(Records for this exercise)

grid =
array([[ -6.926,   4.547,   4.459,   1.622,  -1.285,  -8.146],
       [  9.124,  -8.522,  -2.412,   9.315,  11.245,  10.130],
       [ -7.003,   4.644,  14.189,  -5.338, -14.318,  -6.226],
       [  2.339,  -0.868,  -4.743,  17.566,   6.171,  15.422],
       [  0.865,   6.269, -11.923,   3.483,  11.309,   3.476],
       [ -5.489,  -0.593,  -9.070,   7.256,  13.462,   4.476]])
The entry directly below -6.926: 9.124
Report the entry in the bottom-right corner.
A: 4.476
The second entry on the diagonal from the top-right corner: 11.245
The first entry of the smallest entry's row -> -7.003
The entry just right of 9.124 is -8.522
Report the entry just right of the smallest entry.
A: -6.226
Report the fourth-last entry, reading row by row.
A: -9.070
Report the top entry of the column that holds the largest entry.
A: 1.622
Report the entry in the top-left corner.
A: -6.926
The largest entry in the last column: 15.422
Report the largest entry in the last row.
A: 13.462
The largest entry in the first row: 4.547
Report the smallest entry in the first row.
A: -8.146
The entry directly below the smallest entry: 6.171
The entry just left of -4.743 -> -0.868
Report the bottom entry of the column that holds the largest entry.
A: 7.256
Report the entry directly below 6.269.
A: -0.593
Report the 3rd largest entry.
A: 14.189
The entry just left of the smallest entry: -5.338
The entry in the bottom-left corner is -5.489
The first entry in the row that holds the largest entry is 2.339
The entry directly above -0.593: 6.269
The fifth entry in reading order: -1.285
The entry directly below 11.245 -> -14.318
Report the entry directly below -8.146.
A: 10.130
The entry just left of the largest entry: -4.743
The entry directly below 4.459 is -2.412
Report the entry just right of 11.309.
A: 3.476

Read these off the matrix that follows. Counting starts at 0.
1) Read off the entry just right of the largest entry.
2) Read off the top-right entry.
3) Read off the entry in the bottom-right corner.
4) Read off the entry in row 2 and column 0.
5) Read off the entry just left of the largest entry.
6) Read off the entry just left of -199.28.
7) Read off the entry just left of 55.94.
8) Read off the entry directly below -87.49.
array([[-174.28,  193.32,  145.15,   50.06, -172.72, -108.85],
       [ 109.41,   36.43,   16.65,  -90.95,   55.94,  166.52],
       [ -16.33,   82.28, -121.76,   59.63, -199.28,   23.80],
       [ 138.37,  208.42,  -87.49,  -34.83,   20.81,   71.09],
       [ -10.02,  -49.25, -115.17,   31.95,    4.00,  -22.33],
       [-132.67,   49.45,   28.10,   15.11,  -70.11,   56.25]])
1) -87.49
2) -108.85
3) 56.25
4) -16.33
5) 138.37
6) 59.63
7) -90.95
8) -115.17

Read these off the table that follows.
1) Read off the entry just right of .24.
2) Read off the first entry in reading order.
3) Read off the entry just left of -.45.
[[ .24  .00  .44 -.56 -.05 -.25 -.05  .38  .03 -.67 -.52 -.52  .59 -.41
  -.16]
 [-.60  .26  .58 -.27 -.51 -.61 -.44  .67 -.24 -.11 -.10 -.16 -.32  .52
  -.15]
 [ .32 -.16 -.40 -.15  .54  .09  .38  .42  .17  .16 -.14  .18 -.59  .00
  -.39]
 [ .23  .10 -.25 -.24  .02 -.42  .45 -.53  .61  .39 -.66  .29  .26  .15
  -.13]
 [-.34 -.07  .04 -.41 -.20 -.18  .22 -.07  .44  .41  .67 -.38  .29  .41
  -.34]
 [-.47 -.13 -.52  .40  .38  .42  .17  .08 -.16 -.19 -.66  .28 -.14  .04
   .40]
 [-.01  .32 -.54  .03  .04 -.51  .51  .50  .52 -.28  .13  .17 -.58  .40
   .19]
 [ .11 -.18 -.06 -.29 -.61  .50 -.61 -.59  .27  .56 -.23  .20 -.54 -.15
   .59]
 [-.17  .27 -.38  .65 -.13 -.45 -.36 -.49  .05  .05  .09  .59  .48  .11
  -.07]
 [ .11  .50  .55 -.41  .35  .19 -.49 -.15 -.56  .59  .20 -.43 -.56  .37
   .59]
 [-.48  .45 -.36 -.57  .43  .04 -.47  .48 -.13  .00  .59 -.07  .11  .16
  -.66]
 [ .41 -.34  .64 -.53  .18  .22  .25 -.03 -.46 -.60 -.11  .63  .16  .09
  -.31]
 [-.11  .41 -.66 -.47  .60  .20  .17 -.46  .59 -.33 -.18 -.24  .54  .36
  -.29]
 [ .35 -.05 -.47 -.12 -.59 -.47  .41  .59  .31 -.23  .38 -.29 -.22 -.27
   .36]
 [-.10  .62 -.14 -.15 -.39  .41 -.32 -.01 -.11 -.06  .48 -.48  .65 -.36
   .58]
 [-.33  .34 -.65 -.01  .25  .46  .44  .54 -.44  .53 -.30 -.23  .58  .00
   .54]]
1) .00
2) .24
3) -.13

x =
-.55	.72	-.07	.31	.17
-.46	.16	.01	.49	-.27
What is the top-left entry? -.55
The top entry of the column that holds the largest entry: .72
What is the largest entry in the last row? .49
What is the top-right entry? .17

 .19  .15 -.01 -.26 -.50 -.12  .04  .42
 .17  .20  .35  .22  .01  .04 -.04  .22
-.23  .40 -.50 -.36  .26 -.58 -.39 -.52
 .59 -.30 -.25 -.63 -.44  .70  .11 -.51
 .00 -.32  .06  .25  .06  .02 -.65 -.20
 .27 -.06  .59 -.12  .08  .34  .11  .07
-.64 -.62 -.01  .32  .37  .08 -.78 -.28
-.47 -.21 -.15  .17 -.55 -.07  .19  .42
-.58 -.14  .33 -.56 -.34 -.11  .12  .21
 .41 -.31 -.46 -.22 -.37  .33 -.34 -.49
 .37  .22 -.65  .00 -.31  .45 -.09  .18
 .03  .34 -.51 -.24  .14 -.44 -.39 -.23
-.13  .60 -.36  .33 -.19  .01  .07 -.08
-.29 -.40  .08 -.23 -.54 -.41  .03  .53
Counting starts at 0.
The entry in row 2 and column 0 -> -.23
What is the entry directly above the smallest entry? .11
What is the entry directly above .53? -.08
The entry directly below the smallest entry is .19
The bottom-right entry: .53
The top-right entry is .42
The entry in row 0 and column 1 -> .15
What is the entry in the top-left corner? .19
What is the bottom entry of the column that holds the smallest entry? .03
What is the entry directly below .12? -.34
The entry in row 2 and column 2: -.50
The entry in row 1 and column 1 is .20
What is the bottom entry of the column that holds the largest entry? -.41
The entry directly below the largest entry is .02
The entry just left of .20 is .17
The entry directly above the largest entry -> -.58
What is the top entry of the column that holds the smallest entry? .04
The entry just left of .14: -.24
The smallest entry -> -.78
The entry just left of the largest entry: -.44
What is the entry just right of the largest entry? .11
What is the entry directly below -.25? .06
The bottom-left entry: -.29
The entry just left of the smallest entry: .08
What is the entry directly above -.20? -.51
The entry at row 0, column 2: -.01
The entry directly above -.49 is .21
What is the top entry of the column that holds the largest entry? -.12

Read these off the matrix that follows.
1) Find the entry just left of the smallest entry.
2) Find the entry just right of 1.295.
3) Find the entry just left of -5.772.
((14.025, -13.883, -2.656, 3.512, 5.647, -7.598, 9.599, -5.772, 1.295, -3.384), (8.841, 16.504, 5.334, 9.298, 4.938, 17.028, -1.601, -6.672, 13.370, 3.149))
1) 14.025
2) -3.384
3) 9.599

W =
[[8 4 5 5 7 5 7 7 6 7 7 5 4 5 9 4]
 [3 5 7 5 6 6 8 6 6 4 6 5 6 5 7 7]
 [6 6 8 6 8 6 8 7 4 5 5 6 8 7 8 6]
 [6 6 5 3 4 5 5 5 6 7 4 3 5 6 5 5]
 [4 6 4 6 4 6 6 4 5 4 4 5 4 7 2 3]
 [4 4 4 4 7 5 7 7 7 4 5 6 5 4 6 6]
 [5 6 5 6 8 8 7 6 5 4 8 8 5 7 7 6]
 [7 6 6 5 7 5 6 6 4 6 4 5 4 6 6 6]
 [7 3 4 3 4 7 3 5 5 7 6 7 6 4 5 4]]
Counting starts at 0.
Report the entry at row 2, column 0.
A: 6
Report the entry in row 0 and column 0.
A: 8
The entry in row 1 and column 0 -> 3
The entry just left of the largest entry -> 5
The top entry of the column that holds the largest entry: 9
The top-right entry: 4
The entry in row 0 and column 1 is 4
The entry in the bottom-right corner is 4
Report the bottom entry of the column that holds the largest entry.
A: 5
The entry in row 2 and column 2 is 8
The bottom-left entry is 7
Report the entry directly above the smallest entry.
A: 5
The entry in row 2 and column 1 is 6
The entry at row 0, column 2 -> 5
The entry directly below the smallest entry is 6
Report the entry at row 1, column 1.
A: 5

(End Records for this exercise)

▶ _Problem details_
Look above for the line holding "-.31 -.46 -.22". Print it and every line after it, exactly, through the line holding "The entry in row 2 and column 2: -.50".

▶ _Task result_
 .41 -.31 -.46 -.22 -.37  .33 -.34 -.49
 .37  .22 -.65  .00 -.31  .45 -.09  .18
 .03  .34 -.51 -.24  .14 -.44 -.39 -.23
-.13  .60 -.36  .33 -.19  .01  .07 -.08
-.29 -.40  .08 -.23 -.54 -.41  .03  .53
Counting starts at 0.
The entry in row 2 and column 0 -> -.23
What is the entry directly above the smallest entry? .11
What is the entry directly above .53? -.08
The entry directly below the smallest entry is .19
The bottom-right entry: .53
The top-right entry is .42
The entry in row 0 and column 1 -> .15
What is the entry in the top-left corner? .19
What is the bottom entry of the column that holds the smallest entry? .03
What is the entry directly below .12? -.34
The entry in row 2 and column 2: -.50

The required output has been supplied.